** Task to carry out **
Exactly as written, output each of the entries below.

Data records
════════════════
Every row gives one point. Each copy is the shape, with its points in the same order, stretched, turned, moved and blurred by noise. Some copies are also mirrored. Which?
(in the rows, 128 means zero)

Shape, 6 rows:
[[156 140 100]
 [ 78  79 143]
 [155 133 122]
 [139 111 106]
 [ 80 138 106]
 [ 98 138 130]]
Copy 1:
[[167 129 119]
 [ 64  73 101]
 [152 115 140]
 [142 103 108]
 [ 97 133  84]
 [ 96 128 117]]
Copy 1 is: only turned
Copy 2 (6 x 3):
[[159 136 135]
 [ 66  80 143]
 [149 138 148]
 [139 108 133]
 [ 88 122  96]
 [ 97 132 117]]
Copy 2 is: only turned

Shape:
[[184 118 134]
 [139 176 152]
 [107 127 181]
 [ 82 157 104]
 [141  98 123]
 [152 107 154]
 [107 122 127]
 [166 127 139]
 [119 114 172]]
Copy 1, 9 rows:
[[160  87 139]
 [108  99 101]
 [ 87  90 151]
 [100 163 118]
 [142 120 154]
 [133  89 151]
 [112 131 144]
 [144  95 129]
 [ 96  99 159]]
Copy 1 is: mirrored
Copy 2:
[[146 107  76]
 [ 94 166  92]
 [ 80 100 128]
 [119 180 178]
 [144 106 120]
 [124  93  95]
 [125 131 150]
 [137 116  91]
 [ 97  94 123]]
Copy 2 is: mirrored
Copy 3, 9 rows:
[[173 103  93]
 [155 159 143]
 [136 109 174]
 [ 83 166 146]
 [126  96 110]
 [154  93 126]
 [106 121 139]
 [160 113 111]
 [138  96 159]]
Copy 3 is: only turned
Copy 4:
[[184 141 145]
 [132  98  91]
 [105  87 148]
 [ 70 136  91]
 [138 150 156]
 [150 126 161]
 [100 132 133]
 [163 134 136]
 [121  96 158]]
Copy 4 is: mirrored

Shape, 9 rows:
[[122 134 118 120]
 [106 158 152 145]
 [ 77  83 143  99]
 [110 142 167 102]
 [134 137 111 114]
 [112  61 134 109]
 [150 123  93 156]
 [143 109 116 113]
 [ 89 113 153  93]]
Copy 1:
[[113 137 139 125]
 [118 171  95 117]
 [101  75 112 149]
 [100 121 106  90]
 [113 134 153 116]
 [134  59 136 160]
 [158 152 161 155]
 [133 104 159 128]
 [ 92  96 109 116]]
Copy 1 is: mirrored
════════════════
** Answer below **
Every row gives one point. Each copy is the shape, with its points in the same order, stretched, turned, moved and blurred by noise. Some copies are also mirrored. Which?
(in the rows, 128 means zero)

Shape, 6 rows:
[[156 140 100]
 [ 78  79 143]
 [155 133 122]
 [139 111 106]
 [ 80 138 106]
 [ 98 138 130]]
Copy 1:
[[167 129 119]
 [ 64  73 101]
 [152 115 140]
 [142 103 108]
 [ 97 133  84]
 [ 96 128 117]]
Copy 1 is: only turned
Copy 2 (6 x 3):
[[159 136 135]
 [ 66  80 143]
 [149 138 148]
 [139 108 133]
 [ 88 122  96]
 [ 97 132 117]]
Copy 2 is: only turned

Shape:
[[184 118 134]
 [139 176 152]
 [107 127 181]
 [ 82 157 104]
 [141  98 123]
 [152 107 154]
 [107 122 127]
 [166 127 139]
 [119 114 172]]
Copy 1, 9 rows:
[[160  87 139]
 [108  99 101]
 [ 87  90 151]
 [100 163 118]
 [142 120 154]
 [133  89 151]
 [112 131 144]
 [144  95 129]
 [ 96  99 159]]
Copy 1 is: mirrored
Copy 2:
[[146 107  76]
 [ 94 166  92]
 [ 80 100 128]
 [119 180 178]
 [144 106 120]
 [124  93  95]
 [125 131 150]
 [137 116  91]
 [ 97  94 123]]
Copy 2 is: mirrored
Copy 3, 9 rows:
[[173 103  93]
 [155 159 143]
 [136 109 174]
 [ 83 166 146]
 [126  96 110]
 [154  93 126]
 [106 121 139]
 [160 113 111]
 [138  96 159]]
Copy 3 is: only turned
Copy 4:
[[184 141 145]
 [132  98  91]
 [105  87 148]
 [ 70 136  91]
 [138 150 156]
 [150 126 161]
 [100 132 133]
 [163 134 136]
 [121  96 158]]
Copy 4 is: mirrored

Shape, 9 rows:
[[122 134 118 120]
 [106 158 152 145]
 [ 77  83 143  99]
 [110 142 167 102]
 [134 137 111 114]
 [112  61 134 109]
 [150 123  93 156]
 [143 109 116 113]
 [ 89 113 153  93]]
Copy 1:
[[113 137 139 125]
 [118 171  95 117]
 [101  75 112 149]
 [100 121 106  90]
 [113 134 153 116]
 [134  59 136 160]
 [158 152 161 155]
 [133 104 159 128]
 [ 92  96 109 116]]
Copy 1 is: mirrored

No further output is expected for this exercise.